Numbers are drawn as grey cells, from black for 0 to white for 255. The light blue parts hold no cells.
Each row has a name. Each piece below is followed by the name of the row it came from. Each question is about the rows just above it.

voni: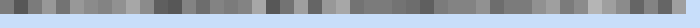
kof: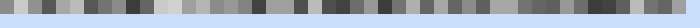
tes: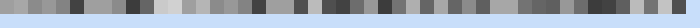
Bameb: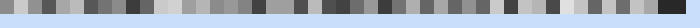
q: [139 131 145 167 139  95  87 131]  voni
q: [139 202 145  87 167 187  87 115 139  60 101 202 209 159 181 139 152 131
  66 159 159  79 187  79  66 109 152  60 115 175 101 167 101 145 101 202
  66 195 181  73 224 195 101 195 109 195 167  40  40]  Bameb

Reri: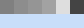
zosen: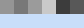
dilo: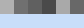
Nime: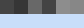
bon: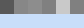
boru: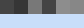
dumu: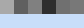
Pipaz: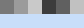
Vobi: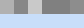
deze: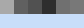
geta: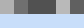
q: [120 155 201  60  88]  zosen
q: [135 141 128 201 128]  bon

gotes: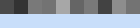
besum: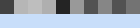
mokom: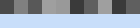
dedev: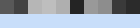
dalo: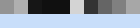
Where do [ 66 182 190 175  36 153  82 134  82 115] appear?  besum
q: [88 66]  dedev
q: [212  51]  dalo
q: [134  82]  besum
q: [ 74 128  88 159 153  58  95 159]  mokom
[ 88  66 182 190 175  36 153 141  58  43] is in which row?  dedev

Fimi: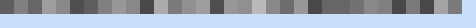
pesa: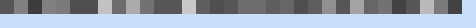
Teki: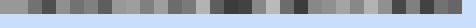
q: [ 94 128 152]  Fimi
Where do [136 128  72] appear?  Fimi
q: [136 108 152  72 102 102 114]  Fimi
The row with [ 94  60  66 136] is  Teki
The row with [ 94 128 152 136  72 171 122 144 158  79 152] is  Fimi

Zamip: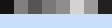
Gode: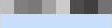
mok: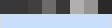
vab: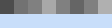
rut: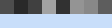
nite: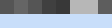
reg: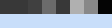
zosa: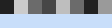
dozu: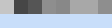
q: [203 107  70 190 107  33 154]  zosa
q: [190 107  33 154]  zosa
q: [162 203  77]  Gode
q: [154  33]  Zamip

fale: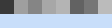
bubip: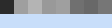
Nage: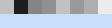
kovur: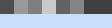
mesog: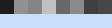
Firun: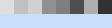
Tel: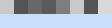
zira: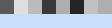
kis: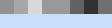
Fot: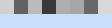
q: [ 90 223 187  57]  zira
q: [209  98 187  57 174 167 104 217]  Fot
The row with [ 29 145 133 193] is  mesog
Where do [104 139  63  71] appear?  mesog
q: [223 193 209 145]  Firun

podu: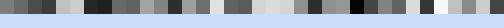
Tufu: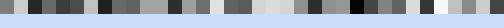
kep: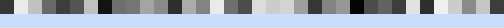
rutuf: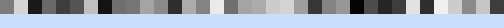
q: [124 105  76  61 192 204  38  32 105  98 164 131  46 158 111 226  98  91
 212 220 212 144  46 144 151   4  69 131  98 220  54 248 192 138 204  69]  podu
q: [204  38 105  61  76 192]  Tufu
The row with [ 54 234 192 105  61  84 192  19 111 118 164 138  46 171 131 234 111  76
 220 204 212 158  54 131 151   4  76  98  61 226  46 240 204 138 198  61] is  kep
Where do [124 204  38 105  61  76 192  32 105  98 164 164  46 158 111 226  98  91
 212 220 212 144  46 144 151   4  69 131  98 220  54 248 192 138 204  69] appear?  Tufu
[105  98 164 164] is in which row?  Tufu

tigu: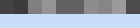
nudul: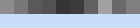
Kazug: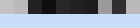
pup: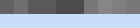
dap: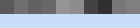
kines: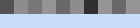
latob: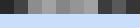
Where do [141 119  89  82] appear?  nudul
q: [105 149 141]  dap
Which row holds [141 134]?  tigu
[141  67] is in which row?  dap

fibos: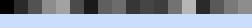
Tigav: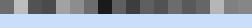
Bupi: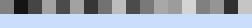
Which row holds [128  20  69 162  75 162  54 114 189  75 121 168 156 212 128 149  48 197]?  Bupi
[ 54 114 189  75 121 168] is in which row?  Bupi
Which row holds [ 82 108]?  Tigav
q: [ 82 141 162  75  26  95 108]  fibos
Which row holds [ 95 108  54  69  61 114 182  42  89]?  fibos
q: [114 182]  fibos

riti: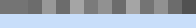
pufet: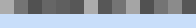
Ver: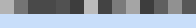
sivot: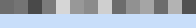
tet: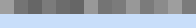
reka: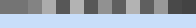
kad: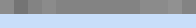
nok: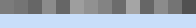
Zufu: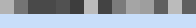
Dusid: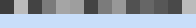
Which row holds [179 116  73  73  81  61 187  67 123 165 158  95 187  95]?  Zufu
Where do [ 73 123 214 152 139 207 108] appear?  sivot
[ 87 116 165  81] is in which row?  pufet
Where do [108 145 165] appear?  sivot

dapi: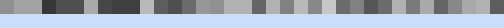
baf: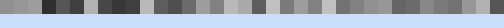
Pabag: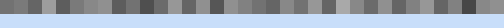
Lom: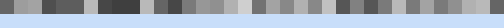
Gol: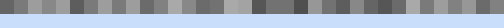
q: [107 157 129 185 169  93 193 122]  baf
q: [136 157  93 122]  Gol
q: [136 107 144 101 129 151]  Pabag
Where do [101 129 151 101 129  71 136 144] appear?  Pabag
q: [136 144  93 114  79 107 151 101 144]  Pabag

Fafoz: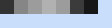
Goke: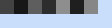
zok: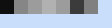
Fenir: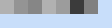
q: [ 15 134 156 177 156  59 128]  zok
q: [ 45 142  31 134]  Goke

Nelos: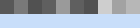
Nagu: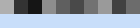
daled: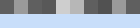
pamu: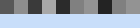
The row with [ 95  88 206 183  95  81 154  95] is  daled
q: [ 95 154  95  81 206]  Nelos
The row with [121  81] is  Nelos

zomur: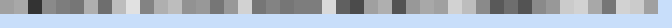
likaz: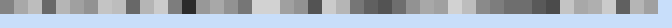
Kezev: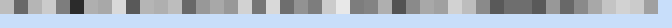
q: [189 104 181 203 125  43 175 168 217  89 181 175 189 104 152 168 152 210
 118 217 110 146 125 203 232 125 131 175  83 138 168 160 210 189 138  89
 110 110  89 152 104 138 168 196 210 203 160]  Kezev
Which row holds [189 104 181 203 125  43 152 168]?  likaz
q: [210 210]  likaz
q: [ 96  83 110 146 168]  likaz
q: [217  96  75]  zomur

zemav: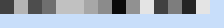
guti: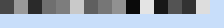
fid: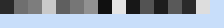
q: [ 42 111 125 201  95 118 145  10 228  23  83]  guti
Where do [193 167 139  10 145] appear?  zemav
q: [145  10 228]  guti
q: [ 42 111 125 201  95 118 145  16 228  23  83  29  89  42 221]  fid
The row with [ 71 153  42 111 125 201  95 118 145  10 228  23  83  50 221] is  guti

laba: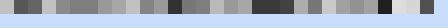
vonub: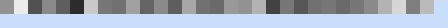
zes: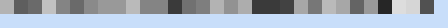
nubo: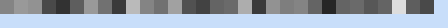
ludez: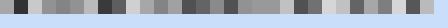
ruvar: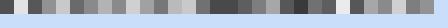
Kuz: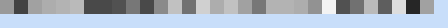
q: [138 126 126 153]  laba
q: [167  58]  laba
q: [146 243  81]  Kuz
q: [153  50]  laba
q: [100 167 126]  ludez
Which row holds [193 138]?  laba
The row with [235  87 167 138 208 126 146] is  ruvar

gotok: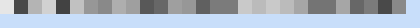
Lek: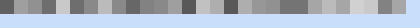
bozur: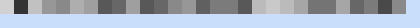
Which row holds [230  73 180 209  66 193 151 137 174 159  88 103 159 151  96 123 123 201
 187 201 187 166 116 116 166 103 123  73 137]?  gotok
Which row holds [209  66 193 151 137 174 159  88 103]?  gotok
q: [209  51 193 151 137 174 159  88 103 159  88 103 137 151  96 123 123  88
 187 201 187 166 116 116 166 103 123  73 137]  bozur

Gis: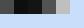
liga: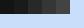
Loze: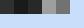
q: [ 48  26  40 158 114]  Loze
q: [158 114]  Loze
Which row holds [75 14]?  Gis

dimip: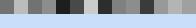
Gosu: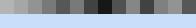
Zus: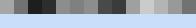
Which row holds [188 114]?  dimip
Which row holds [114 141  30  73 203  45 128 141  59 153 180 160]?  dimip
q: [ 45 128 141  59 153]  dimip
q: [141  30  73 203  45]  dimip

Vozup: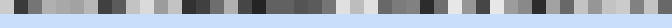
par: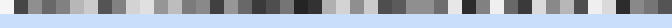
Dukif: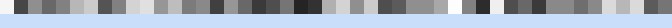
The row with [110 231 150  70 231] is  Vozup
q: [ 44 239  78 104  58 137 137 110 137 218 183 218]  Dukif
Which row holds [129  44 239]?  Dukif

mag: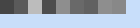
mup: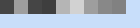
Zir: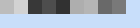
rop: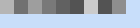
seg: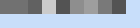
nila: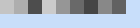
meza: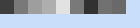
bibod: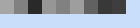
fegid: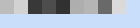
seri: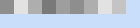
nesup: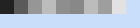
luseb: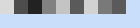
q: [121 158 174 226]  meza
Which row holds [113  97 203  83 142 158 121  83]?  seg
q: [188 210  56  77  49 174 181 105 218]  fegid
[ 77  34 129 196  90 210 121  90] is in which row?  luseb

### Problem to solve:
What you write should match the entries exactly, except that the pictures are dropped.

### Finished task:
Numbers are drawn as grey cells, from black for 0 to white for 255. The light blue parts hold no cells.
Each row has a name. Each piece below is followed by the name of the row it came from. Each question is about the rows just above it.

voni:
kof:
tes:
Bameb:
q: [139 131 145 167 139  95  87 131]  voni
q: [139 202 145  87 167 187  87 115 139  60 101 202 209 159 181 139 152 131
  66 159 159  79 187  79  66 109 152  60 115 175 101 167 101 145 101 202
  66 195 181  73 224 195 101 195 109 195 167  40  40]  Bameb

Reri:
zosen:
dilo:
Nime:
bon:
boru:
dumu:
Pipaz:
Vobi:
deze:
geta:
q: [120 155 201  60  88]  zosen
q: [135 141 128 201 128]  bon

gotes:
besum:
mokom:
dedev:
dalo:
Where do [ 66 182 190 175  36 153  82 134  82 115] appear?  besum
q: [88 66]  dedev
q: [212  51]  dalo
q: [134  82]  besum
q: [ 74 128  88 159 153  58  95 159]  mokom
[ 88  66 182 190 175  36 153 141  58  43] is in which row?  dedev

Fimi:
pesa:
Teki:
q: [ 94 128 152]  Fimi
Where do [136 128  72] appear?  Fimi
q: [136 108 152  72 102 102 114]  Fimi
The row with [ 94  60  66 136] is  Teki
The row with [ 94 128 152 136  72 171 122 144 158  79 152] is  Fimi

Zamip:
Gode:
mok:
vab:
rut:
nite:
reg:
zosa:
dozu:
q: [203 107  70 190 107  33 154]  zosa
q: [190 107  33 154]  zosa
q: [162 203  77]  Gode
q: [154  33]  Zamip

fale:
bubip:
Nage:
kovur:
mesog:
Firun:
Tel:
zira:
kis:
Fot:
q: [ 90 223 187  57]  zira
q: [209  98 187  57 174 167 104 217]  Fot
The row with [ 29 145 133 193] is  mesog
Where do [104 139  63  71] appear?  mesog
q: [223 193 209 145]  Firun

podu:
Tufu:
kep:
rutuf:
q: [124 105  76  61 192 204  38  32 105  98 164 131  46 158 111 226  98  91
 212 220 212 144  46 144 151   4  69 131  98 220  54 248 192 138 204  69]  podu
q: [204  38 105  61  76 192]  Tufu
The row with [ 54 234 192 105  61  84 192  19 111 118 164 138  46 171 131 234 111  76
 220 204 212 158  54 131 151   4  76  98  61 226  46 240 204 138 198  61] is  kep
Where do [124 204  38 105  61  76 192  32 105  98 164 164  46 158 111 226  98  91
 212 220 212 144  46 144 151   4  69 131  98 220  54 248 192 138 204  69] appear?  Tufu
[105  98 164 164] is in which row?  Tufu

tigu:
nudul:
Kazug:
pup:
dap:
kines:
latob:
Where do [141 119  89  82] appear?  nudul
q: [105 149 141]  dap
Which row holds [141 134]?  tigu
[141  67] is in which row?  dap

fibos:
Tigav:
Bupi:
Which row holds [128  20  69 162  75 162  54 114 189  75 121 168 156 212 128 149  48 197]?  Bupi
[ 54 114 189  75 121 168] is in which row?  Bupi
Which row holds [ 82 108]?  Tigav
q: [ 82 141 162  75  26  95 108]  fibos
Which row holds [ 95 108  54  69  61 114 182  42  89]?  fibos
q: [114 182]  fibos

riti:
pufet:
Ver:
sivot:
tet:
reka:
kad:
nok:
Zufu:
Dusid:
Which row holds [179 116  73  73  81  61 187  67 123 165 158  95 187  95]?  Zufu
Where do [ 73 123 214 152 139 207 108] appear?  sivot
[ 87 116 165  81] is in which row?  pufet
Where do [108 145 165] appear?  sivot

dapi:
baf:
Pabag:
Lom:
Gol:
q: [107 157 129 185 169  93 193 122]  baf
q: [136 157  93 122]  Gol
q: [136 107 144 101 129 151]  Pabag
Where do [101 129 151 101 129  71 136 144] appear?  Pabag
q: [136 144  93 114  79 107 151 101 144]  Pabag

Fafoz:
Goke:
zok:
Fenir:
q: [ 15 134 156 177 156  59 128]  zok
q: [ 45 142  31 134]  Goke

Nelos:
Nagu:
daled:
pamu:
The row with [ 95  88 206 183  95  81 154  95] is  daled
q: [ 95 154  95  81 206]  Nelos
The row with [121  81] is  Nelos

zomur:
likaz:
Kezev:
q: [189 104 181 203 125  43 175 168 217  89 181 175 189 104 152 168 152 210
 118 217 110 146 125 203 232 125 131 175  83 138 168 160 210 189 138  89
 110 110  89 152 104 138 168 196 210 203 160]  Kezev
Which row holds [189 104 181 203 125  43 152 168]?  likaz
q: [210 210]  likaz
q: [ 96  83 110 146 168]  likaz
q: [217  96  75]  zomur

zemav:
guti:
fid:
q: [ 42 111 125 201  95 118 145  10 228  23  83]  guti
Where do [193 167 139  10 145] appear?  zemav
q: [145  10 228]  guti
q: [ 42 111 125 201  95 118 145  16 228  23  83  29  89  42 221]  fid
The row with [ 71 153  42 111 125 201  95 118 145  10 228  23  83  50 221] is  guti

laba:
vonub:
zes:
nubo:
ludez:
ruvar:
Kuz:
q: [138 126 126 153]  laba
q: [167  58]  laba
q: [146 243  81]  Kuz
q: [153  50]  laba
q: [100 167 126]  ludez
Which row holds [193 138]?  laba
The row with [235  87 167 138 208 126 146] is  ruvar

gotok:
Lek:
bozur:
Which row holds [230  73 180 209  66 193 151 137 174 159  88 103 159 151  96 123 123 201
 187 201 187 166 116 116 166 103 123  73 137]?  gotok
Which row holds [209  66 193 151 137 174 159  88 103]?  gotok
q: [209  51 193 151 137 174 159  88 103 159  88 103 137 151  96 123 123  88
 187 201 187 166 116 116 166 103 123  73 137]  bozur

Gis:
liga:
Loze:
q: [ 48  26  40 158 114]  Loze
q: [158 114]  Loze
Which row holds [75 14]?  Gis

dimip:
Gosu:
Zus:
Which row holds [188 114]?  dimip
Which row holds [114 141  30  73 203  45 128 141  59 153 180 160]?  dimip
q: [ 45 128 141  59 153]  dimip
q: [141  30  73 203  45]  dimip

Vozup:
par:
Dukif:
The row with [110 231 150  70 231] is  Vozup
q: [ 44 239  78 104  58 137 137 110 137 218 183 218]  Dukif
Which row holds [129  44 239]?  Dukif

mag:
mup:
Zir:
rop:
seg:
nila:
meza:
bibod:
fegid:
seri:
nesup:
luseb:
q: [121 158 174 226]  meza
Which row holds [113  97 203  83 142 158 121  83]?  seg
q: [188 210  56  77  49 174 181 105 218]  fegid
[ 77  34 129 196  90 210 121  90] is in which row?  luseb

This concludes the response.